◆ TASK DESCRIPTION ◆
From the first line through the line containing "2.2, 8.1, 8.0]", transcribe the records exactly and include no other lines.

◆ DATA FOR REVIEW ◆
One turn moves every row onto another: examples first, then more rows asked
redad: [4.5, -8.5, 20.5, 10.2, -7.0, 7.3, 6.1, -9.4, 15.6, -7.1, -19.4, 39.0, -8.2, -7.5, 8.8, -2.0, 12.3, -3.5, -0.9, 2.8, -19.2, -7.8, 7.6, -8.3, -23.2, -15.0, -8.9, -19.2]
penil: [0.0, 1.1, 22.2, -9.7, -15.8, 11.1, -4.6, -13.1, -2.3, -19.0, 21.3, 37.6, -11.1, -2.4, 23.0, 7.7, -7.4, 19.9, 4.6, 4.0, -4.2, -10.0, 20.9, -8.2, 18.2, 2.2, 8.1, 8.0]
Dunu: [-3.5, -5.2, 24.9, 17.1, 5.0, -3.0, 3.0, -7.3, 13.4, -4.9, -12.7, 39.0, -11.0, -7.0, 10.9, 3.7, 12.6, -8.0, 1.4, 2.9, -22.5, -7.4, 21.7, -8.0, -27.4, -9.9, -4.2, -18.5]
pamup: [-19.2, 8.9, 17.4, -6.2, 22.8, -9.1, -39.8, -1.1, 17.2, -7.9, -2.2, 29.3, -21.9, 12.2, 8.2, 15.1, -12.2, 14.1, 12.2, 25.3, -2.4, -15.4, 19.7, 1.5, 2.8, -8.0, -8.4, -19.6]
rek: [-16.2, 22.9, 27.3, 0.6, -8.2, 31.8, -6.5, 16.2, 1.8, -10.8, 18.1, 36.4, -9.0, -3.8, 5.0, 19.2, -15.2, 11.6, -0.9, 11.4, -18.3, 15.9, 10.8, 2.0, -20.0, -19.5, 8.9, -3.1]
sumit: [-24.3, -9.8, -6.2, 0.6, -14.0, 9.3, -29.6, 1.2, -2.6, 1.5, 17.3, 40.0, -17.0, -22.1, 22.6, 8.9, 22.2, 15.7, -6.1, 13.0, -0.1, 0.4, 18.9, 2.7, -2.1, -5.7, -1.2, -3.3]
lifu: [-5.0, 0.4, 12.8, -5.1, 18.3, -2.0, -2.2, -8.1, 23.4, 8.9, 8.2, 7.1, -12.5, -27.9, -1.6, 4.9, -11.4, 35.9, 17.1, 25.8, -18.0, -10.1, 1.0, 15.4, -5.2, -10.3, -12.3, 5.0]
Kulov: [1.0, 17.8, 1.2, -17.9, -4.0, 1.0, -20.1, -6.9, 20.5, 13.0, 9.8, 25.6, -28.1, -12.1, 14.6, 0.5, -13.5, 6.8, 0.7, 7.8, 14.3, 15.1, 23.0, 6.8, 1.1, -18.8, -3.0, 9.7]
lega: [-3.2, -10.2, 19.3, -8.0, 15.7, 8.3, -5.3, 4.0, 26.8, 6.6, 12.2, 11.0, -12.8, -25.3, -6.8, 9.4, -15.1, 30.2, 19.7, 21.1, -23.4, -12.1, -5.1, 12.2, -17.1, -11.9, -11.0, 1.4]
nadi: [-6.7, 5.0, 21.7, -10.2, 9.6, 14.6, -18.1, -0.4, 20.7, -13.6, 11.2, 10.0, -16.4, 13.1, 3.6, -10.4, 1.4, -3.0, 10.6, 23.4, -20.0, -2.9, 18.9, -1.3, -22.2, -38.7, -7.3, 5.9]
Baset: [0.7, -5.9, 21.9, 17.2, -10.3, 1.2, 9.7, -4.4, 8.9, -5.2, -7.7, 48.5, -9.4, -8.6, 9.8, 2.2, 12.5, -3.3, 7.2, -6.1, -12.5, -1.9, 15.0, -7.3, -22.9, -10.7, -6.6, -15.6]
vado: [4.5, 13.6, 4.5, 21.8, 5.3, 5.9, -24.5, -14.4, 34.4, 2.1, 0.0, 29.5, -15.2, -28.1, 20.2, 2.6, 5.8, 14.3, 11.4, 5.9, -2.7, -14.9, -11.1, 6.9, -13.7, -9.2, 7.2, -2.9]
gokal: [-2.1, -4.5, 13.3, -8.1, 18.6, 9.3, -2.7, -2.6, 24.0, 8.3, 14.2, 11.8, -13.0, -29.1, -5.4, 1.4, -11.4, 38.0, 10.9, 28.3, -17.6, -7.1, 5.7, 17.2, -12.2, -17.2, -7.7, -2.0]
gik: [-12.2, 0.5, 18.2, -6.9, 21.6, 0.4, -29.9, 3.3, 16.8, -10.9, -1.0, 36.2, -28.7, 18.1, 1.2, 13.6, -5.7, 7.9, 23.3, 19.6, -0.1, -16.4, 18.4, 8.2, 8.5, -3.8, -1.2, -8.0]
Roteb: [-5.1, -7.0, 15.3, -3.2, 15.8, 8.2, -0.4, -4.8, 29.0, 3.1, 12.0, 19.3, -11.0, -31.4, -10.7, 5.4, -7.0, 32.5, 17.2, 22.6, -15.6, -4.2, -6.1, 18.9, -9.3, -21.8, -8.3, -6.1]
murud: [-20.7, -12.9, -5.8, -11.6, -9.8, 12.4, -25.8, -5.9, 3.7, 5.7, 10.7, 40.1, -24.4, -13.6, 14.7, 7.6, 22.9, 26.3, -11.8, 8.0, -7.9, -4.6, 10.0, 0.0, -4.1, 5.3, -0.3, 6.5]
Zifo: [-18.9, -11.1, -6.2, -4.9, -17.2, 8.9, -31.5, 2.2, 5.1, 4.7, 13.4, 43.5, -26.7, -20.9, 16.5, 8.1, 19.0, 18.6, -7.2, 13.4, -5.3, -7.5, 14.5, 6.0, -11.6, 1.3, -3.2, 7.7]
fifu: [-18.7, -12.4, -2.2, -1.4, -16.7, 6.1, -32.1, 4.7, 4.7, 6.9, 14.8, 48.3, -22.7, -11.7, 16.7, 5.0, 24.9, 14.5, -1.2, 9.6, -10.1, -7.6, 20.8, -0.8, -2.4, -1.1, -4.3, 4.1]
fisit: [-0.6, 11.7, 16.6, -5.3, 13.3, 13.7, -12.4, -11.0, 14.9, -12.0, 7.9, 14.6, 2.2, -12.3, 28.5, 8.7, -13.6, 12.6, -9.2, -10.1, -12.3, 1.1, 5.8, -5.6, 17.1, -27.6, -26.6, 0.7]
Tid: [-15.4, 8.5, 9.8, -1.5, -4.8, 2.9, -20.6, 12.8, 23.1, -7.0, 10.6, 35.6, -3.5, -0.2, 1.2, 7.9, -20.1, 7.4, 1.5, 10.2, -21.5, -38.7, 14.8, -3.6, -18.9, -7.1, 16.7, -4.9]
Vora: [1.2, -4.9, 22.1, 13.6, 1.9, 25.4, 1.9, 2.9, 4.0, -8.1, 11.9, 19.1, 5.4, -15.0, 36.1, -10.1, 4.6, 18.9, 10.4, 21.3, 0.8, -7.8, 11.3, 11.9, -19.7, -8.2, -17.8, -5.6]
von: [-1.3, -3.2, 13.8, -0.6, 11.6, 2.0, -6.1, -1.8, 27.5, 5.8, 14.2, 14.9, -10.6, -36.0, -3.3, 8.4, -9.0, 28.7, 15.0, 28.0, -24.3, -18.8, 9.5, 17.5, -13.6, -14.2, -17.8, 1.7]
vebe: [-2.1, 12.7, 9.9, -2.2, 11.9, 11.4, -11.8, -1.8, 12.1, -3.4, 14.6, 17.9, -4.5, -16.5, 26.8, 10.4, -11.9, 8.5, -6.4, -16.3, -11.6, 5.0, 13.0, -6.0, 16.9, -25.8, -32.9, 1.2]
Rede: [-15.6, 24.7, 37.1, 4.3, -0.5, 23.8, -5.8, 10.2, 5.6, -11.0, 18.1, 35.0, -9.5, -0.5, 8.6, 18.5, -13.7, 10.1, -6.1, 10.6, -15.5, 15.8, 5.7, -5.4, -23.8, -25.4, 3.8, -8.2]
Ged: [-20.3, 27.1, 29.9, -4.2, -3.2, 29.3, -2.2, 15.6, 4.5, -7.1, 12.0, 38.7, -22.6, -0.3, 3.2, 13.8, -11.1, 15.3, -10.2, 10.1, -12.5, 15.0, 10.2, -5.6, -13.6, -20.6, 9.0, 1.0]
kezu: [-16.5, 10.1, 13.7, -8.8, 24.0, -6.1, -36.5, -4.4, 17.1, -10.5, -6.7, 30.2, -30.4, 11.6, 11.7, 6.9, -4.3, 13.3, 22.3, 21.9, -0.4, -18.4, 18.7, 2.8, 4.1, -6.9, -8.4, -9.9]
Vav: [-4.3, 19.7, 10.7, -13.4, 13.4, 17.1, -15.2, -7.5, 14.9, -10.5, 5.8, 20.2, -8.4, -14.1, 32.6, 7.1, -9.3, 19.9, -4.9, -15.8, -9.1, -1.3, -2.9, 0.8, 14.5, -21.1, -25.8, 7.6]
Bigu: [-17.3, 3.7, 17.5, -7.2, 19.9, -8.3, -37.3, 8.8, 18.3, -4.1, -5.6, 31.8, -28.4, 10.1, 13.0, 9.4, -1.6, 15.8, 24.5, 26.7, -6.5, -19.4, 13.9, 9.1, 4.0, -1.7, -5.2, -5.7]
lur: [-3.1, 19.4, 14.8, 3.4, 4.8, 11.3, -13.1, -11.9, 7.1, -4.3, 5.5, 14.8, -6.4, -19.3, 28.4, 6.8, -13.7, 18.8, -6.6, -12.9, -11.8, -2.4, 0.0, -4.4, 12.4, -23.8, -33.8, 1.8]
nosir: [-6.9, 17.9, 14.2, -10.2, 12.2, 14.8, -8.8, -9.4, 16.7, -2.0, 13.1, 10.9, -3.4, -7.6, 23.6, 8.5, -15.5, 19.0, -14.1, -8.3, -12.4, 0.8, -0.1, -5.1, 12.7, -25.0, -27.2, 2.8]
tudo: [8.3, 0.2, 18.6, 16.1, -5.4, 1.0, 5.5, -3.7, 10.4, -9.3, -13.3, 42.7, -11.9, -7.3, 9.3, 6.9, 13.7, -9.0, 8.6, -2.8, -16.1, -12.1, 15.4, -10.6, -19.8, -6.9, -7.6, -16.1]
muzek: [-13.5, 20.2, 34.1, -2.0, -4.0, 33.4, -12.4, 17.6, 1.6, -10.2, 11.7, 41.1, -19.6, 2.1, 4.8, 18.6, -10.3, 9.3, 0.6, 13.4, -24.4, 12.6, 6.9, 2.5, -19.9, -20.0, 2.5, 5.4]
Bul: [0.3, 3.5, 18.1, 15.3, -3.6, -4.4, 9.9, -2.6, 5.0, -6.7, -20.5, 38.6, -11.0, -13.2, 14.7, 5.1, 13.3, 1.1, 9.5, 5.0, -19.0, -12.2, 20.1, -7.7, -24.1, -4.9, -13.2, -14.9]
gilat: [-10.7, 29.0, 27.4, 0.0, 2.0, 22.8, -9.2, 11.2, 1.0, -6.9, 14.2, 30.8, -15.7, -0.4, 2.6, 17.0, -20.8, 16.6, -2.2, 14.2, -18.9, 18.5, 18.4, -8.2, -25.2, -17.3, 7.5, -2.1]
zezop: [-17.7, -13.1, -4.2, -3.7, -12.9, 10.2, -28.3, -5.9, 3.2, 7.5, 12.3, 48.6, -13.2, -15.9, 17.7, 5.2, 25.6, 20.7, -4.5, 13.5, -4.5, -1.8, 9.7, 14.9, -3.9, -2.0, -6.9, 1.6]
mufe: [-14.0, 9.9, 10.8, -11.9, 19.0, -10.5, -32.4, 6.9, 17.1, -12.3, 4.4, 32.1, -22.9, 13.5, 9.7, 17.6, -2.9, 15.7, 24.6, 23.5, -2.5, -11.4, 22.3, -0.7, 13.3, -6.2, -9.4, -10.4]

muzek -> Bul
Dunu -> zezop
Vora -> penil
Now find these:
sumit -> gik
kezu -> gokal
fifu -> Bigu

◆ ANSWER SPACE ◆
One turn moves every row onto another: examples first, then more rows asked
redad: [4.5, -8.5, 20.5, 10.2, -7.0, 7.3, 6.1, -9.4, 15.6, -7.1, -19.4, 39.0, -8.2, -7.5, 8.8, -2.0, 12.3, -3.5, -0.9, 2.8, -19.2, -7.8, 7.6, -8.3, -23.2, -15.0, -8.9, -19.2]
penil: [0.0, 1.1, 22.2, -9.7, -15.8, 11.1, -4.6, -13.1, -2.3, -19.0, 21.3, 37.6, -11.1, -2.4, 23.0, 7.7, -7.4, 19.9, 4.6, 4.0, -4.2, -10.0, 20.9, -8.2, 18.2, 2.2, 8.1, 8.0]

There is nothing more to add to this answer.